Data excerpts:

Each wall is flat, endless, passes through zero and stands at right angles to its row. A trip goes straight from one point to another. List the walls that it crosses, first one first.
In the rows, 128 means zero.

Walls:
(1): [131 187]
(2): [105  90]
(3): [137 112]
(4): [ 21 177]
(5): [156 140]
Trips:
[124 184] to [135 203] => none
[168 114] to [150 158] => 1, 3

Walls:
(1): [147 134 133 160  85 181 135  65]
(2): [142 157  92 127 143 164 130  71]
(3): [166  72 135  97 122 143 120 137]
(4): [142 110 160 155 160 102 114 131]
(5): [141 134 145 165 154 149 124 104]
Trips:
[145 116 140 149 155 126 119 113] to [143  71 145 104 119 168 133 152] => 2, 5, 4
[111 128 131 148 118 163  88 121] to [171 121  79 114  67  57 102 120] => 3, 5, 2, 1
[ 98 136  96 172 168 114  68 116] to [ 87 108 103 156 106 103 109 184] => 2, 5
[122 158 149 145 105 152 137 141] to [ 84   7 114 134  91  73 157  93] => 5, 3, 4, 1
[160  77 113 152 111 106 122 127] to [ 91 162 107 147  79  96 114 168] => 1, 3, 4

Walls:
(1): [129  74 164  86  98 133 133 115 126 179 164 120]
(2): [144 162 103 121 120 221 101 100 102  88 165 221]
(3): [116  81 167 118 176 167 114 123 145 121 117 104]
(4): [113 150 108 180 138  87 153 236 163 141 232 150]
(5): [147 191 145  70  91  80 130 184 186 154 117 179]
(6): [ 66 178 123  63 140 124 100 138 172  41 142 133]
(7): [120  87 181 194 123 145  92  75 135 117 122 101]
Trips:
[136  32 148  96 104 161 105 131 150 131 159 115] to [109 139 153 152 146 182 165 105 119 134 167 169] => 2, 4
[104 192 104 144  86 134 126 138 161 146 158  68] to [102 130 106 142 144 201  69  31 180 179  33  91] => 7, 4, 5, 3, 6, 2
[103 116  58 135 101 109 129 100  94 129 101 114] to [149  89 163 163 148  68   9 206 219 187 128 115] => 7, 4, 5, 1, 3
[167 125  51  63  72  98 151 130  83  77  84 143] to [131 121 152 165 107 163 121 122 190  51 121  44] => 5, 2, 7, 3
[154 168 131 138 127 123 136 122 107  88 182 156] to [213 130  91  81 122 175 189 150  84 205 113 145] => 6, 1, 4
[206 145 151 144 117 116  82 131  96 148  98 119] to [110 140 160  92 155 177 162 151 159 157 118 144] => 1, 3, 2, 7, 6, 4

Walls:
(1): [116 115 137 145  85 146 131 133 110 103 182 140 138  40  93  69 130 162
  72 153]
(2): [158 107  67 176  86  78 191  75  68 145 186 146 154 198 101 135 101 120
 152  77]
(3): [127 102 128  97 180 136  65  96 161 136 141 151  79  78  76  94 124 115
 164 112]
(4): [ 69 217 101 112 154 151 104 105  66 171  61 149 152 170 177 187 178  23
  81 145]
(5): [136  81 151 139 175  95 183 131 111  68 184  90 190  71 215 145 150  39
 103 144]
(6): [ 99 104  77  66 176 142 155 167 113 119  89 124 121  89 116 151 107 113
  89 121]
(7): [123  26  98 166 130  39 112 132 120 162 144  82  77 134 111 157  78 141
 134 131]
(8): [ 99 173 139 114 113 112 137 144 195 116  82 179 111 133 123 114 157 128
 151  51]
(9): [108  67 217  91 161 176 121  38 105  48  62  64  97  88  59  91  59 161
 169 173]
Trips:
[ 77 155 146 109  47 157 152 146 137 113  86 147 213 177 151 100  99 178
 172 117] to [156  93  91 130 168 177  88  95 161 145 122 130 113 157 140  72 121 181
 108 124] => 2, 3, 1, 8, 7
[109 151 103 112 161 107 100 174 214 165 114  95 102 148 129  77 168 158
  83 155] to [146  82  70 154  93 191  88 128 178 199 184 139  84  93  74 124  99 104
  83 144] => 1, 8, 2
[153  89 125 154 103 154 141 107 146 208  99 139 133  61  96 130 157 174
 130 117] to [ 80 144 152 140 157 153 123 126 138 125 171 138  75 136 138 171 134 151
 153 175] => 8, 1, 4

**DESCRIPTION OF THE TASK**
Could you repeat exactly the lines above from the line with "(5): [141 134 145 165 154 149 124 104]" up to and including the line with "121 117 104]", and only those?

**ANSWER FOR THE TASK**
(5): [141 134 145 165 154 149 124 104]
Trips:
[145 116 140 149 155 126 119 113] to [143  71 145 104 119 168 133 152] => 2, 5, 4
[111 128 131 148 118 163  88 121] to [171 121  79 114  67  57 102 120] => 3, 5, 2, 1
[ 98 136  96 172 168 114  68 116] to [ 87 108 103 156 106 103 109 184] => 2, 5
[122 158 149 145 105 152 137 141] to [ 84   7 114 134  91  73 157  93] => 5, 3, 4, 1
[160  77 113 152 111 106 122 127] to [ 91 162 107 147  79  96 114 168] => 1, 3, 4

Walls:
(1): [129  74 164  86  98 133 133 115 126 179 164 120]
(2): [144 162 103 121 120 221 101 100 102  88 165 221]
(3): [116  81 167 118 176 167 114 123 145 121 117 104]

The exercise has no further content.